Requirement:
Each line in these records that contains "first" counts once. Give the number only.

Input records:
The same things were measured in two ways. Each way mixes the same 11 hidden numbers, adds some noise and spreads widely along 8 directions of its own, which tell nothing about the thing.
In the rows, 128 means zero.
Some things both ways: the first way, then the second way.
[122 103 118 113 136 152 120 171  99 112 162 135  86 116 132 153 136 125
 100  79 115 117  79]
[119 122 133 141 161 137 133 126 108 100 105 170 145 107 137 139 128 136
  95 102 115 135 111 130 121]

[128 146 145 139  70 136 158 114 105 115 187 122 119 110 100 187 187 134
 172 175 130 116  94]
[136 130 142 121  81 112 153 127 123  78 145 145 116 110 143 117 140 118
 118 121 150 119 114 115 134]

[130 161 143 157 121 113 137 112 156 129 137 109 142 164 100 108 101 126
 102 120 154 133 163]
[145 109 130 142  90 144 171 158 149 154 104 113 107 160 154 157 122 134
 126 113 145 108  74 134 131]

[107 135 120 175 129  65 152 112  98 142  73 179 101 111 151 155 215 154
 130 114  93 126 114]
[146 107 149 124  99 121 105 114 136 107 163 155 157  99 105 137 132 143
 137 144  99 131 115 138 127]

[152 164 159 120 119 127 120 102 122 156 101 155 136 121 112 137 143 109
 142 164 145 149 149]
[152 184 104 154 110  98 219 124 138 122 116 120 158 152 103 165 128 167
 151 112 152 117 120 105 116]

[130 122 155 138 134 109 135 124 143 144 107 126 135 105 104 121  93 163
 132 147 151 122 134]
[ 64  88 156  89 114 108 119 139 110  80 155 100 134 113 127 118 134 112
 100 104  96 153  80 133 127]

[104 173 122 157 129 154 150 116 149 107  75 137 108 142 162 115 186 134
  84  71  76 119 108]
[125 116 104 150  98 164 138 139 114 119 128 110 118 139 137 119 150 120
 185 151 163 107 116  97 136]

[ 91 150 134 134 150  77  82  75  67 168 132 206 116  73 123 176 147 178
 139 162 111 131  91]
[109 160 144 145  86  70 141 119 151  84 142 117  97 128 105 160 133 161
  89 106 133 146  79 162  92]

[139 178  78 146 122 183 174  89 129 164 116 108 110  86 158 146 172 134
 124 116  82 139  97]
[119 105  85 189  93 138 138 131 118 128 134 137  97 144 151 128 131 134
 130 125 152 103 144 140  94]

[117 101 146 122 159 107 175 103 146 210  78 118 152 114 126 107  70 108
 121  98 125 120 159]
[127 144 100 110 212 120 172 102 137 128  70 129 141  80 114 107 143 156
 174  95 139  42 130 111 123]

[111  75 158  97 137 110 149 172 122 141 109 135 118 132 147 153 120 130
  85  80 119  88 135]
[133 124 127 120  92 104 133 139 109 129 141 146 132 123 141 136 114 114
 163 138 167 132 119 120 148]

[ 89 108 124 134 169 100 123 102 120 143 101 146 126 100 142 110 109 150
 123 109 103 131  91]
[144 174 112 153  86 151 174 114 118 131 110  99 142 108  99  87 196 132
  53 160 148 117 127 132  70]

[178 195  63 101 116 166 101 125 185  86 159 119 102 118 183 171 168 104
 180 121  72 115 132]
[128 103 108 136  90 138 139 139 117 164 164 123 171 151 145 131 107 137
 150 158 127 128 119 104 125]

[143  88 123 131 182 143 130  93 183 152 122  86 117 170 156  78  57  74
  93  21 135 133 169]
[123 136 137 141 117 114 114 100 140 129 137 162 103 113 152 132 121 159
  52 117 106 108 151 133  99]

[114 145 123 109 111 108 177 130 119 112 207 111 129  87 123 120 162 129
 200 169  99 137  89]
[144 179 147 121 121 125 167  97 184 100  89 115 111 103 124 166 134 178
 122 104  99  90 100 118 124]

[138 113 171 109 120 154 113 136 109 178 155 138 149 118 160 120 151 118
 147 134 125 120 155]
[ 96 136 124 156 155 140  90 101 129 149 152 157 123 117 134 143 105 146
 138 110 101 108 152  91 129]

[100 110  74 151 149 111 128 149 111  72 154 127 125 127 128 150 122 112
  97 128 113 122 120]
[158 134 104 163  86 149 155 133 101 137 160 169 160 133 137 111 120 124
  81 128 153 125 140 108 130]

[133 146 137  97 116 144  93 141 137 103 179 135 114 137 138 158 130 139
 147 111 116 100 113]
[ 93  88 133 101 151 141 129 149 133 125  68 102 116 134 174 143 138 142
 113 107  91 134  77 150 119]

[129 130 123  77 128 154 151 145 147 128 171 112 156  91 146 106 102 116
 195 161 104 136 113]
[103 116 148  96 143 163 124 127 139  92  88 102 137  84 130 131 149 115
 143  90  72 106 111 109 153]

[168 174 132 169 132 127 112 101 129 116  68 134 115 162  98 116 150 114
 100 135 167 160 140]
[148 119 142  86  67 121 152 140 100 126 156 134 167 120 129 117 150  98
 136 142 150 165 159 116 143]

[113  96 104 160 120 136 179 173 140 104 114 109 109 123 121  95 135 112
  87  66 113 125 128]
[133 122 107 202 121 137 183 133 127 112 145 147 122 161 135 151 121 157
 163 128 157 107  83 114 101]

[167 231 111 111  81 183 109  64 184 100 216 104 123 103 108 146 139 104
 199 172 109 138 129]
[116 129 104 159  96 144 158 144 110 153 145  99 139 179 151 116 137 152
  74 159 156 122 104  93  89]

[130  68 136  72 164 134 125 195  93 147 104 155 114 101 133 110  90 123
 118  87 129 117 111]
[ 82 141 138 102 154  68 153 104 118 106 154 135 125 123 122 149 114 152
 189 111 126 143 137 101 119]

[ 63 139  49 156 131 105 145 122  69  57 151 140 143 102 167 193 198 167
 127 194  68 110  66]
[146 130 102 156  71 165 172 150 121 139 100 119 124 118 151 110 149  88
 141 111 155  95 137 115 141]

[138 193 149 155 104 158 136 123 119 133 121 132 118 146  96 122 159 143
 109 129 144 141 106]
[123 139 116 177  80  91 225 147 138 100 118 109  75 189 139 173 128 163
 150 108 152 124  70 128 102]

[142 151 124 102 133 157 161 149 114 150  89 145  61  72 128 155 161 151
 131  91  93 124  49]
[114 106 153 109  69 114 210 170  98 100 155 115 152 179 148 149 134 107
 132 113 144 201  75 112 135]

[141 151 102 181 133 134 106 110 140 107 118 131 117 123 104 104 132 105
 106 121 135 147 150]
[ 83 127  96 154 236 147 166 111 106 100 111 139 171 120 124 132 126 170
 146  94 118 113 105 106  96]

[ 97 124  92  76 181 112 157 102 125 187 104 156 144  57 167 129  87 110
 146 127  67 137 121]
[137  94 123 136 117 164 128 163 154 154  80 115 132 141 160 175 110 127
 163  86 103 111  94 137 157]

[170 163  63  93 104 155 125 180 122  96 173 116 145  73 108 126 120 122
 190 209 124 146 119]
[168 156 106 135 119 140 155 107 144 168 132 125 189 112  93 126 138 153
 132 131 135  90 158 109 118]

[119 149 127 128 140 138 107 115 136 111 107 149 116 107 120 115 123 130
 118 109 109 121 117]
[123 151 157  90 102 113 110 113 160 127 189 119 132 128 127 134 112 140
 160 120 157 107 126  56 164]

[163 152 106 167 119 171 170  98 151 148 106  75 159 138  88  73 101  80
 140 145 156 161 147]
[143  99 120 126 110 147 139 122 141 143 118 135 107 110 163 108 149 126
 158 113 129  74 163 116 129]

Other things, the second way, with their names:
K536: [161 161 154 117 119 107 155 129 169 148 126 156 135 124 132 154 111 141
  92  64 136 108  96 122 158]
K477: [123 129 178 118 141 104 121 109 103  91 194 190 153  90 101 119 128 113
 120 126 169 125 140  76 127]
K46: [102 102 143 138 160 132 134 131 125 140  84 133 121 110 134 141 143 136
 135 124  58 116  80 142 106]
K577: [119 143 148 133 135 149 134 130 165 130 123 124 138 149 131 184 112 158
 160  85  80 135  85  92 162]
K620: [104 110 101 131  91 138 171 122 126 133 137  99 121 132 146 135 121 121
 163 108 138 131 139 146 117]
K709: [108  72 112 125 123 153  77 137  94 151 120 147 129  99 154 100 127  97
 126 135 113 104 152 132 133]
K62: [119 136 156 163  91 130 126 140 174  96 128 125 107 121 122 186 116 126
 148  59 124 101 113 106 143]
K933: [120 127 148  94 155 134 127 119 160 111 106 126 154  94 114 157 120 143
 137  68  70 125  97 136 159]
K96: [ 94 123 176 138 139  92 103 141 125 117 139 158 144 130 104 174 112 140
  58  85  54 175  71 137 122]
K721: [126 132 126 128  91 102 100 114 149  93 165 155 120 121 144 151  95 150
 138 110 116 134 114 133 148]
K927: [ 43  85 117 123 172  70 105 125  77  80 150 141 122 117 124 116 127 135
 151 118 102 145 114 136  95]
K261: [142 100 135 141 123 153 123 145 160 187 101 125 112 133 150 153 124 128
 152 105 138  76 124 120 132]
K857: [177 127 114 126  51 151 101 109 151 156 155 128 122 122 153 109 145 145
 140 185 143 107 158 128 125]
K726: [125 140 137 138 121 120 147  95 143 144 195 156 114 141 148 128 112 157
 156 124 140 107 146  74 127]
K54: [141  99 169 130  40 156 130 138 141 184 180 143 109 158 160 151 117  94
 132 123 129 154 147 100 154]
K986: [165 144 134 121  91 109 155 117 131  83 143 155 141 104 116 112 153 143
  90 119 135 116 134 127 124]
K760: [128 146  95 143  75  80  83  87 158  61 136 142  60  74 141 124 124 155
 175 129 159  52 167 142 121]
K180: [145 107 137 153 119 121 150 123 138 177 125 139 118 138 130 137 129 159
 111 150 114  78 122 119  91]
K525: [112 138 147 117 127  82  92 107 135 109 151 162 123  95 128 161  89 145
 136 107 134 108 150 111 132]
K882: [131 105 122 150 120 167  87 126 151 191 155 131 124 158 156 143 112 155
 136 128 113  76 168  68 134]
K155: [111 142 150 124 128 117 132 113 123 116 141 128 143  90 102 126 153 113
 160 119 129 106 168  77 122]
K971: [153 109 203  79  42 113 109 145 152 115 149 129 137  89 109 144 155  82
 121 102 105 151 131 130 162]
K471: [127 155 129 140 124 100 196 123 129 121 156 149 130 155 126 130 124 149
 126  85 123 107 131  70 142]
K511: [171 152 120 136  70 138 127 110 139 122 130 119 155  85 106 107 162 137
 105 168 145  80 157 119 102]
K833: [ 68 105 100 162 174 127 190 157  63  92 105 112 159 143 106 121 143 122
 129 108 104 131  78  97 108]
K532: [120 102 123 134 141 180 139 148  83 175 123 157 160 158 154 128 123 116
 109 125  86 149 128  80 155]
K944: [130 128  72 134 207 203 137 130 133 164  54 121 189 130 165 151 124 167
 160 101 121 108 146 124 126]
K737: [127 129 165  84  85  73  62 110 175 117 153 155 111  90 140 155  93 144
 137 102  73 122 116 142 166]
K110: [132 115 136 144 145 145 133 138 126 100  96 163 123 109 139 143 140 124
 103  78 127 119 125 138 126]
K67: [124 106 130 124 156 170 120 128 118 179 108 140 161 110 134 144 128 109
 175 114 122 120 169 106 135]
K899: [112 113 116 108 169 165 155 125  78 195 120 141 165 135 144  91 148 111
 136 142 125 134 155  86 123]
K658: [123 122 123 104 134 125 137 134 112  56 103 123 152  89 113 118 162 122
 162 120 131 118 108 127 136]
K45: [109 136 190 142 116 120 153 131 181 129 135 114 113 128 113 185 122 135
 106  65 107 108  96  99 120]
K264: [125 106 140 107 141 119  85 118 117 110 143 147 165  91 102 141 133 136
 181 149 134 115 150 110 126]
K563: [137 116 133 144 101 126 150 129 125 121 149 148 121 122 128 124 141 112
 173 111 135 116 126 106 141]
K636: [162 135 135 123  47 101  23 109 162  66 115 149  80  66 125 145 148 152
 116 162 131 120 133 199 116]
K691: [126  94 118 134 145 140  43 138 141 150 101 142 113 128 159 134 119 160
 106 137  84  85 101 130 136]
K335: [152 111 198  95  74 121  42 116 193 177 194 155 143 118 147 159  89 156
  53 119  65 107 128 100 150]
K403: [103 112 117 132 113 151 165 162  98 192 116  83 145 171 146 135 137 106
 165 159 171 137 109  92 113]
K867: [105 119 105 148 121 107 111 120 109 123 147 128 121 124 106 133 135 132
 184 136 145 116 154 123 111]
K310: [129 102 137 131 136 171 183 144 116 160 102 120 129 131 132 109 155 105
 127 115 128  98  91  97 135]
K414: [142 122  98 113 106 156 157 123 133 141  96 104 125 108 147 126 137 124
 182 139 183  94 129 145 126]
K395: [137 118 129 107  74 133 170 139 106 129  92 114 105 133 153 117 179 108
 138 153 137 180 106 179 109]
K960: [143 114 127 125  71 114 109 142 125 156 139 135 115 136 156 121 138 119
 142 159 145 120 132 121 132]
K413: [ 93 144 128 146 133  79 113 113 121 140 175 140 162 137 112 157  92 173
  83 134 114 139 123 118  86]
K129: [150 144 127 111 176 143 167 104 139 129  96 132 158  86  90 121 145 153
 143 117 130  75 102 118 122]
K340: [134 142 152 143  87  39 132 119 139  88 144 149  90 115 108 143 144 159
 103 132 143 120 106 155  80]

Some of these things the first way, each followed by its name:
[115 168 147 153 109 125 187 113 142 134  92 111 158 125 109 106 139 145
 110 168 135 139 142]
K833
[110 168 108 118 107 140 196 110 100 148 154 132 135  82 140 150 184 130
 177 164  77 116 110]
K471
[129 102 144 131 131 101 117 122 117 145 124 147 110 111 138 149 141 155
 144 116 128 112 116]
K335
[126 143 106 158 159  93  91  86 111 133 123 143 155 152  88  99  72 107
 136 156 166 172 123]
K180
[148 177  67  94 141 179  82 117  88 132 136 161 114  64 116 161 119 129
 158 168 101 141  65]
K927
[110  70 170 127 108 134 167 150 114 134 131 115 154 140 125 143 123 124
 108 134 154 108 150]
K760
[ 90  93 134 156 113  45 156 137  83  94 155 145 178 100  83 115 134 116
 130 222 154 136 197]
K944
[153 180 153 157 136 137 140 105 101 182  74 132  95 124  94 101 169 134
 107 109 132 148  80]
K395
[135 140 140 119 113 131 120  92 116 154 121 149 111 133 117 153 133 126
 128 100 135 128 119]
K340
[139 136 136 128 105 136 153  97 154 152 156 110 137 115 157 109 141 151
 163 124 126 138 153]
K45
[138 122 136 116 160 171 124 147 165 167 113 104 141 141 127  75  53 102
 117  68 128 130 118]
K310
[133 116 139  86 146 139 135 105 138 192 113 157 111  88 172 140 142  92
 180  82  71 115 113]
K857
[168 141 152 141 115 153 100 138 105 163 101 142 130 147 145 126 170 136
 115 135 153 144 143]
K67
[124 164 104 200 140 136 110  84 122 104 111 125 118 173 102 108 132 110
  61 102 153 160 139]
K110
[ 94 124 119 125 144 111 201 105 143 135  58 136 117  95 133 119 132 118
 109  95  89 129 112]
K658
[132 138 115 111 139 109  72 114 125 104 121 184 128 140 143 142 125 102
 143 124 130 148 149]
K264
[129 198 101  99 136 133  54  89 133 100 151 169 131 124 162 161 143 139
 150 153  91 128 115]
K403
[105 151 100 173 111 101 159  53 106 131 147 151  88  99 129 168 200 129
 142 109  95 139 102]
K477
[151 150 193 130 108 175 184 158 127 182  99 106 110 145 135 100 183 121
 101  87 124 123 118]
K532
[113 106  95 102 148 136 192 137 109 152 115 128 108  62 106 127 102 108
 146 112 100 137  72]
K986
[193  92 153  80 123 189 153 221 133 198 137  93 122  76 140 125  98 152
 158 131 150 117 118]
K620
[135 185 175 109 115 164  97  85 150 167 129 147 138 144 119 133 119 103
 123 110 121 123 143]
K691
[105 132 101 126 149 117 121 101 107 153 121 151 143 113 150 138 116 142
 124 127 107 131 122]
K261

Solution for this task:
2